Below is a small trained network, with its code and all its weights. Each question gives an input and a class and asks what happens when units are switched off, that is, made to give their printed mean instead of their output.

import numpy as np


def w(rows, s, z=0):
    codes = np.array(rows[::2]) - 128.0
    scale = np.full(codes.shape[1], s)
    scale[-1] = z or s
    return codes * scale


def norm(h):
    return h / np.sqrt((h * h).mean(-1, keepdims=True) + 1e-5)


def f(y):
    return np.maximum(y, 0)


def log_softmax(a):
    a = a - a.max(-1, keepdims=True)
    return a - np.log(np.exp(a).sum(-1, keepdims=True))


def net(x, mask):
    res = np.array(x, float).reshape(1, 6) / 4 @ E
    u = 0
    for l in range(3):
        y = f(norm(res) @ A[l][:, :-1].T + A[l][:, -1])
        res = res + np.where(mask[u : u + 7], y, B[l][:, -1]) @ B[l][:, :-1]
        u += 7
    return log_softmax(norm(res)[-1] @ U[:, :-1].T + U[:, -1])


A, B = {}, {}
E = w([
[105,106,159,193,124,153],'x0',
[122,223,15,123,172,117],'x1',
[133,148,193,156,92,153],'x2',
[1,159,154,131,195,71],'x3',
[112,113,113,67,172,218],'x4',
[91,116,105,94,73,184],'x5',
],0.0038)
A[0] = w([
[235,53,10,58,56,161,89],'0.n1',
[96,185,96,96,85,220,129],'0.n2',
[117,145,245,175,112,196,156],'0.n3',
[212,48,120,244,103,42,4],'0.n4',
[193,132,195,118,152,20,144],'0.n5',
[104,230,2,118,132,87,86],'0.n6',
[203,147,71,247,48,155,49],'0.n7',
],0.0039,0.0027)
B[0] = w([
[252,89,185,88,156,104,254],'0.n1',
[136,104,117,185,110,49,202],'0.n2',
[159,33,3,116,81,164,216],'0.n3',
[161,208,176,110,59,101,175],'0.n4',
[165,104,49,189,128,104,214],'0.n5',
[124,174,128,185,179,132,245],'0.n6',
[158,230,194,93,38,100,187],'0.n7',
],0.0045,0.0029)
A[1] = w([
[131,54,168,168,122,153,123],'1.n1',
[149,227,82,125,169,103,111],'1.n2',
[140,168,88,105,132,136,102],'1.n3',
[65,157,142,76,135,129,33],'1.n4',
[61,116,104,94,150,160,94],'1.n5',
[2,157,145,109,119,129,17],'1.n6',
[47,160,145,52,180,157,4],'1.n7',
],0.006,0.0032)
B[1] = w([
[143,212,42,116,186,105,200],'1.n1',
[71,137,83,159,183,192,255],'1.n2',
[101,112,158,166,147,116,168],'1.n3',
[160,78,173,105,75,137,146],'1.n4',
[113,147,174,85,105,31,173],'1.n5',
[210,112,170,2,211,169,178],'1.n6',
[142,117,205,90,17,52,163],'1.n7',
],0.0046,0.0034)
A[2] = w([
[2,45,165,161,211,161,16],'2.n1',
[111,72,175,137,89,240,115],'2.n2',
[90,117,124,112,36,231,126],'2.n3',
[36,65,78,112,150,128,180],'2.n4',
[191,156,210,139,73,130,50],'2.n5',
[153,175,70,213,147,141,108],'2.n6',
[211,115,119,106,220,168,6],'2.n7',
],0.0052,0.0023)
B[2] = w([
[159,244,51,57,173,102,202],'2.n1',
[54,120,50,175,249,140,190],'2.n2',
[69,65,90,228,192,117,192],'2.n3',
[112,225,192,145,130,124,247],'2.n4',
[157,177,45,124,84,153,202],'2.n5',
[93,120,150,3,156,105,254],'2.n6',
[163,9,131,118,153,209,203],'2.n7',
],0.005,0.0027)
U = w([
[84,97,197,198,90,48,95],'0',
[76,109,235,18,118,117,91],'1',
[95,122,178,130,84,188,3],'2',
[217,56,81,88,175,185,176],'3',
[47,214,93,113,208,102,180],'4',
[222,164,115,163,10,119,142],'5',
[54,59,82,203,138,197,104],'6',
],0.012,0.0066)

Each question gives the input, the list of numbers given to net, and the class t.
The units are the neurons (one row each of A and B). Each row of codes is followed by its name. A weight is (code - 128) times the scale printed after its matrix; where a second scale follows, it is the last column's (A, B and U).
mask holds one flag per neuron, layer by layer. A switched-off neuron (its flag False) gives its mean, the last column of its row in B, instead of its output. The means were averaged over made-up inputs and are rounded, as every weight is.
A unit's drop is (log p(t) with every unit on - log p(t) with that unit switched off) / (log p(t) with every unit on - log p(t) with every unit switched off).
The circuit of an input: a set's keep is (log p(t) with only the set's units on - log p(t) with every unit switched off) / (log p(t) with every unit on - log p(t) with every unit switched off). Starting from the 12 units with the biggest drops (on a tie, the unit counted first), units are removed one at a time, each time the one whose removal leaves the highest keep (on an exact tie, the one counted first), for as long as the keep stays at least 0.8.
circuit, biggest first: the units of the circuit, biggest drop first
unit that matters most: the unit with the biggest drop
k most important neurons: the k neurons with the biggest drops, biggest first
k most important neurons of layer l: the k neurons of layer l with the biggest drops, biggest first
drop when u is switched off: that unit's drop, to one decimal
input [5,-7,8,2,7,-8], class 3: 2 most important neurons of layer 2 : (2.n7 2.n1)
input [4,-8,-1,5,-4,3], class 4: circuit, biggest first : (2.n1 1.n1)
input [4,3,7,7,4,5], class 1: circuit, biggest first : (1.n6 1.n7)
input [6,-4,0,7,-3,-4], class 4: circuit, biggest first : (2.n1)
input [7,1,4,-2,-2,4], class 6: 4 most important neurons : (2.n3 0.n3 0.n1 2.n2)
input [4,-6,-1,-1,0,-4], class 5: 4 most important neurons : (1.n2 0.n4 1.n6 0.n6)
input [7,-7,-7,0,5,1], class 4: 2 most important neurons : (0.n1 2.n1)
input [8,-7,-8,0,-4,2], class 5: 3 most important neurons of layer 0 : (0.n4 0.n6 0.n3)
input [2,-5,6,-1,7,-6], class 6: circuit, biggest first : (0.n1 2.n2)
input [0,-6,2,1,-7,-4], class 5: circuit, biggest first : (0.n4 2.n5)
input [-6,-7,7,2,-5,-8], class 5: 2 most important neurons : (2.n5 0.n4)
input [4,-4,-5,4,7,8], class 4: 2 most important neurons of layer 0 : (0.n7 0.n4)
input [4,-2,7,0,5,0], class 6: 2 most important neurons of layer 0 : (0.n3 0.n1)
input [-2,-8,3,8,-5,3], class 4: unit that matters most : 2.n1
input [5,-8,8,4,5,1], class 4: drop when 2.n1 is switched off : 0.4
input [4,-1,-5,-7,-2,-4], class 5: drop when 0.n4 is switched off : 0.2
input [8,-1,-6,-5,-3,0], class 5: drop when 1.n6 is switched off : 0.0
****************************************
# WHAT THIS TASK INVOLVES:
The material above is to be transcribed in full, exactly as it stands.

# ANSWER SECTION:
Below is a small trained network, with its code and all its weights. Each question gives an input and a class and asks what happens when units are switched off, that is, made to give their printed mean instead of their output.

import numpy as np


def w(rows, s, z=0):
    codes = np.array(rows[::2]) - 128.0
    scale = np.full(codes.shape[1], s)
    scale[-1] = z or s
    return codes * scale


def norm(h):
    return h / np.sqrt((h * h).mean(-1, keepdims=True) + 1e-5)


def f(y):
    return np.maximum(y, 0)


def log_softmax(a):
    a = a - a.max(-1, keepdims=True)
    return a - np.log(np.exp(a).sum(-1, keepdims=True))


def net(x, mask):
    res = np.array(x, float).reshape(1, 6) / 4 @ E
    u = 0
    for l in range(3):
        y = f(norm(res) @ A[l][:, :-1].T + A[l][:, -1])
        res = res + np.where(mask[u : u + 7], y, B[l][:, -1]) @ B[l][:, :-1]
        u += 7
    return log_softmax(norm(res)[-1] @ U[:, :-1].T + U[:, -1])


A, B = {}, {}
E = w([
[105,106,159,193,124,153],'x0',
[122,223,15,123,172,117],'x1',
[133,148,193,156,92,153],'x2',
[1,159,154,131,195,71],'x3',
[112,113,113,67,172,218],'x4',
[91,116,105,94,73,184],'x5',
],0.0038)
A[0] = w([
[235,53,10,58,56,161,89],'0.n1',
[96,185,96,96,85,220,129],'0.n2',
[117,145,245,175,112,196,156],'0.n3',
[212,48,120,244,103,42,4],'0.n4',
[193,132,195,118,152,20,144],'0.n5',
[104,230,2,118,132,87,86],'0.n6',
[203,147,71,247,48,155,49],'0.n7',
],0.0039,0.0027)
B[0] = w([
[252,89,185,88,156,104,254],'0.n1',
[136,104,117,185,110,49,202],'0.n2',
[159,33,3,116,81,164,216],'0.n3',
[161,208,176,110,59,101,175],'0.n4',
[165,104,49,189,128,104,214],'0.n5',
[124,174,128,185,179,132,245],'0.n6',
[158,230,194,93,38,100,187],'0.n7',
],0.0045,0.0029)
A[1] = w([
[131,54,168,168,122,153,123],'1.n1',
[149,227,82,125,169,103,111],'1.n2',
[140,168,88,105,132,136,102],'1.n3',
[65,157,142,76,135,129,33],'1.n4',
[61,116,104,94,150,160,94],'1.n5',
[2,157,145,109,119,129,17],'1.n6',
[47,160,145,52,180,157,4],'1.n7',
],0.006,0.0032)
B[1] = w([
[143,212,42,116,186,105,200],'1.n1',
[71,137,83,159,183,192,255],'1.n2',
[101,112,158,166,147,116,168],'1.n3',
[160,78,173,105,75,137,146],'1.n4',
[113,147,174,85,105,31,173],'1.n5',
[210,112,170,2,211,169,178],'1.n6',
[142,117,205,90,17,52,163],'1.n7',
],0.0046,0.0034)
A[2] = w([
[2,45,165,161,211,161,16],'2.n1',
[111,72,175,137,89,240,115],'2.n2',
[90,117,124,112,36,231,126],'2.n3',
[36,65,78,112,150,128,180],'2.n4',
[191,156,210,139,73,130,50],'2.n5',
[153,175,70,213,147,141,108],'2.n6',
[211,115,119,106,220,168,6],'2.n7',
],0.0052,0.0023)
B[2] = w([
[159,244,51,57,173,102,202],'2.n1',
[54,120,50,175,249,140,190],'2.n2',
[69,65,90,228,192,117,192],'2.n3',
[112,225,192,145,130,124,247],'2.n4',
[157,177,45,124,84,153,202],'2.n5',
[93,120,150,3,156,105,254],'2.n6',
[163,9,131,118,153,209,203],'2.n7',
],0.005,0.0027)
U = w([
[84,97,197,198,90,48,95],'0',
[76,109,235,18,118,117,91],'1',
[95,122,178,130,84,188,3],'2',
[217,56,81,88,175,185,176],'3',
[47,214,93,113,208,102,180],'4',
[222,164,115,163,10,119,142],'5',
[54,59,82,203,138,197,104],'6',
],0.012,0.0066)

Each question gives the input, the list of numbers given to net, and the class t.
The units are the neurons (one row each of A and B). Each row of codes is followed by its name. A weight is (code - 128) times the scale printed after its matrix; where a second scale follows, it is the last column's (A, B and U).
mask holds one flag per neuron, layer by layer. A switched-off neuron (its flag False) gives its mean, the last column of its row in B, instead of its output. The means were averaged over made-up inputs and are rounded, as every weight is.
A unit's drop is (log p(t) with every unit on - log p(t) with that unit switched off) / (log p(t) with every unit on - log p(t) with every unit switched off).
The circuit of an input: a set's keep is (log p(t) with only the set's units on - log p(t) with every unit switched off) / (log p(t) with every unit on - log p(t) with every unit switched off). Starting from the 12 units with the biggest drops (on a tie, the unit counted first), units are removed one at a time, each time the one whose removal leaves the highest keep (on an exact tie, the one counted first), for as long as the keep stays at least 0.8.
circuit, biggest first: the units of the circuit, biggest drop first
unit that matters most: the unit with the biggest drop
k most important neurons: the k neurons with the biggest drops, biggest first
k most important neurons of layer l: the k neurons of layer l with the biggest drops, biggest first
drop when u is switched off: that unit's drop, to one decimal
input [5,-7,8,2,7,-8], class 3: 2 most important neurons of layer 2 : (2.n7 2.n1)
input [4,-8,-1,5,-4,3], class 4: circuit, biggest first : (2.n1 1.n1)
input [4,3,7,7,4,5], class 1: circuit, biggest first : (1.n6 1.n7)
input [6,-4,0,7,-3,-4], class 4: circuit, biggest first : (2.n1)
input [7,1,4,-2,-2,4], class 6: 4 most important neurons : (2.n3 0.n3 0.n1 2.n2)
input [4,-6,-1,-1,0,-4], class 5: 4 most important neurons : (1.n2 0.n4 1.n6 0.n6)
input [7,-7,-7,0,5,1], class 4: 2 most important neurons : (0.n1 2.n1)
input [8,-7,-8,0,-4,2], class 5: 3 most important neurons of layer 0 : (0.n4 0.n6 0.n3)
input [2,-5,6,-1,7,-6], class 6: circuit, biggest first : (0.n1 2.n2)
input [0,-6,2,1,-7,-4], class 5: circuit, biggest first : (0.n4 2.n5)
input [-6,-7,7,2,-5,-8], class 5: 2 most important neurons : (2.n5 0.n4)
input [4,-4,-5,4,7,8], class 4: 2 most important neurons of layer 0 : (0.n7 0.n4)
input [4,-2,7,0,5,0], class 6: 2 most important neurons of layer 0 : (0.n3 0.n1)
input [-2,-8,3,8,-5,3], class 4: unit that matters most : 2.n1
input [5,-8,8,4,5,1], class 4: drop when 2.n1 is switched off : 0.4
input [4,-1,-5,-7,-2,-4], class 5: drop when 0.n4 is switched off : 0.2
input [8,-1,-6,-5,-3,0], class 5: drop when 1.n6 is switched off : 0.0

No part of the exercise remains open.